Each row below is a small network's average activation on inputs in which a field has the value named, seen along a few directions.
Related values have similar rows: they may be neighbours, one step apart, or belong to one group.

Other fields shift rows strongly along two fixed directions, in all tables alike. That doesn't count.

Values of W:
w2: -23 45 49 -25 -5 43 -14 16 25 10
w13: 34 -25 -30 -2 -9 22 6 -10 -20 2
w16: 9 13 28 -13 12 14 2 5 -18 25
w4: 11 -11 -5 -19 -16 -6 18 12 18 7
w18: 0 -2 13 -17 -1 -23 6 2 24 18
w7: -26 52 29 -29 -17 -30 -15 8 66 18
w15: -16 31 -7 -6 -12 -5 -14 0 41 -10
w14: -5 11 30 -14 -12 24 7 2 -10 6
w10: -21 -27 -6 36 14 -15 7 0 -13 -31
w19: 20 56 -43 -10 -36 9 -31 -15 -22 -6
w12: 33 6 -85 -6 -48 -3 5 -5 -1 -24
w9: 26 -3 -48 16 -3 7 -21 -16 -1 -8
w11: 6 -35 19 43 50 9 -2 -8 -48 6
w1: -10 -10 44 4 39 -1 -20 -7 26 24
w3: -2 10 42 -30 6 2 -8 -1 31 35
w6: -4 -7 -33 26 7 -30 4 -4 -33 -15
w17: 13 15 -50 -9 -22 -43 25 -13 -27 -8
w5: -12 7 -8 -15 -22 -17 27 6 -10 -5
w20: -42 -46 53 22 34 9 21 23 3 -24
w8: 8 -81 4 48 40 35 -2 6 -30 -19
Each value of W is a pair of two hidden parts, and every pair occurs once (5 first parts, 4 second parts).
w1 and w6 share the first part; w1 and w9 share the second. Which value has the first part of w9 and the second part of w6?
> w10
w17 and w16 share the first part; w17 and w20 share the second. Which value has the first part of w20 and the second part of w16?
> w2
w15 and w19 share the first part; w15 and w7 share the second. Which value has the first part of w7 and the second part of w19?
> w11

Values of Y:
y21: 5 -5 19 -1 26 18 -8 -6 6 19
y6: 21 23 -51 -7 -25 14 -20 -5 3 -6
y16: -25 -12 65 -10 16 -7 17 13 24 18
y18: -32 61 62 -48 -17 9 -4 7 33 27
y19: 4 -60 -44 51 22 -23 11 -2 -37 -27
y11: 5 50 -11 -35 -45 -5 14 4 0 6
y8: -5 -22 55 4 41 23 -8 4 -9 16
y10: 5 9 -38 6 -21 -35 -4 -9 0 -9
y7: 16 -43 16 26 39 20 -13 2 -9 9
y12: -13 -37 23 18 33 -19 6 2 12 -4
y5: 20 -7 -3 8 6 20 -11 2 2 3
y4: -25 55 34 -54 -28 -11 13 17 38 21
y22: -33 -27 45 25 32 10 0 16 12 -16
y20: 28 37 -70 -39 -53 -37 20 -16 2 0
y15: 27 67 -88 -35 -79 -1 -26 -26 8 -14
y1: -31 27 27 -4 -8 -8 -3 8 33 -5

***

_About this task_
Please write out the records above once more, exactly and completely.

_Answer space_
Each row below is a small network's average activation on inputs in which a field has the value named, seen along a few directions.
Related values have similar rows: they may be neighbours, one step apart, or belong to one group.

Other fields shift rows strongly along two fixed directions, in all tables alike. That doesn't count.

Values of W:
w2: -23 45 49 -25 -5 43 -14 16 25 10
w13: 34 -25 -30 -2 -9 22 6 -10 -20 2
w16: 9 13 28 -13 12 14 2 5 -18 25
w4: 11 -11 -5 -19 -16 -6 18 12 18 7
w18: 0 -2 13 -17 -1 -23 6 2 24 18
w7: -26 52 29 -29 -17 -30 -15 8 66 18
w15: -16 31 -7 -6 -12 -5 -14 0 41 -10
w14: -5 11 30 -14 -12 24 7 2 -10 6
w10: -21 -27 -6 36 14 -15 7 0 -13 -31
w19: 20 56 -43 -10 -36 9 -31 -15 -22 -6
w12: 33 6 -85 -6 -48 -3 5 -5 -1 -24
w9: 26 -3 -48 16 -3 7 -21 -16 -1 -8
w11: 6 -35 19 43 50 9 -2 -8 -48 6
w1: -10 -10 44 4 39 -1 -20 -7 26 24
w3: -2 10 42 -30 6 2 -8 -1 31 35
w6: -4 -7 -33 26 7 -30 4 -4 -33 -15
w17: 13 15 -50 -9 -22 -43 25 -13 -27 -8
w5: -12 7 -8 -15 -22 -17 27 6 -10 -5
w20: -42 -46 53 22 34 9 21 23 3 -24
w8: 8 -81 4 48 40 35 -2 6 -30 -19
Each value of W is a pair of two hidden parts, and every pair occurs once (5 first parts, 4 second parts).
w1 and w6 share the first part; w1 and w9 share the second. Which value has the first part of w9 and the second part of w6?
> w10
w17 and w16 share the first part; w17 and w20 share the second. Which value has the first part of w20 and the second part of w16?
> w2
w15 and w19 share the first part; w15 and w7 share the second. Which value has the first part of w7 and the second part of w19?
> w11

Values of Y:
y21: 5 -5 19 -1 26 18 -8 -6 6 19
y6: 21 23 -51 -7 -25 14 -20 -5 3 -6
y16: -25 -12 65 -10 16 -7 17 13 24 18
y18: -32 61 62 -48 -17 9 -4 7 33 27
y19: 4 -60 -44 51 22 -23 11 -2 -37 -27
y11: 5 50 -11 -35 -45 -5 14 4 0 6
y8: -5 -22 55 4 41 23 -8 4 -9 16
y10: 5 9 -38 6 -21 -35 -4 -9 0 -9
y7: 16 -43 16 26 39 20 -13 2 -9 9
y12: -13 -37 23 18 33 -19 6 2 12 -4
y5: 20 -7 -3 8 6 20 -11 2 2 3
y4: -25 55 34 -54 -28 -11 13 17 38 21
y22: -33 -27 45 25 32 10 0 16 12 -16
y20: 28 37 -70 -39 -53 -37 20 -16 2 0
y15: 27 67 -88 -35 -79 -1 -26 -26 8 -14
y1: -31 27 27 -4 -8 -8 -3 8 33 -5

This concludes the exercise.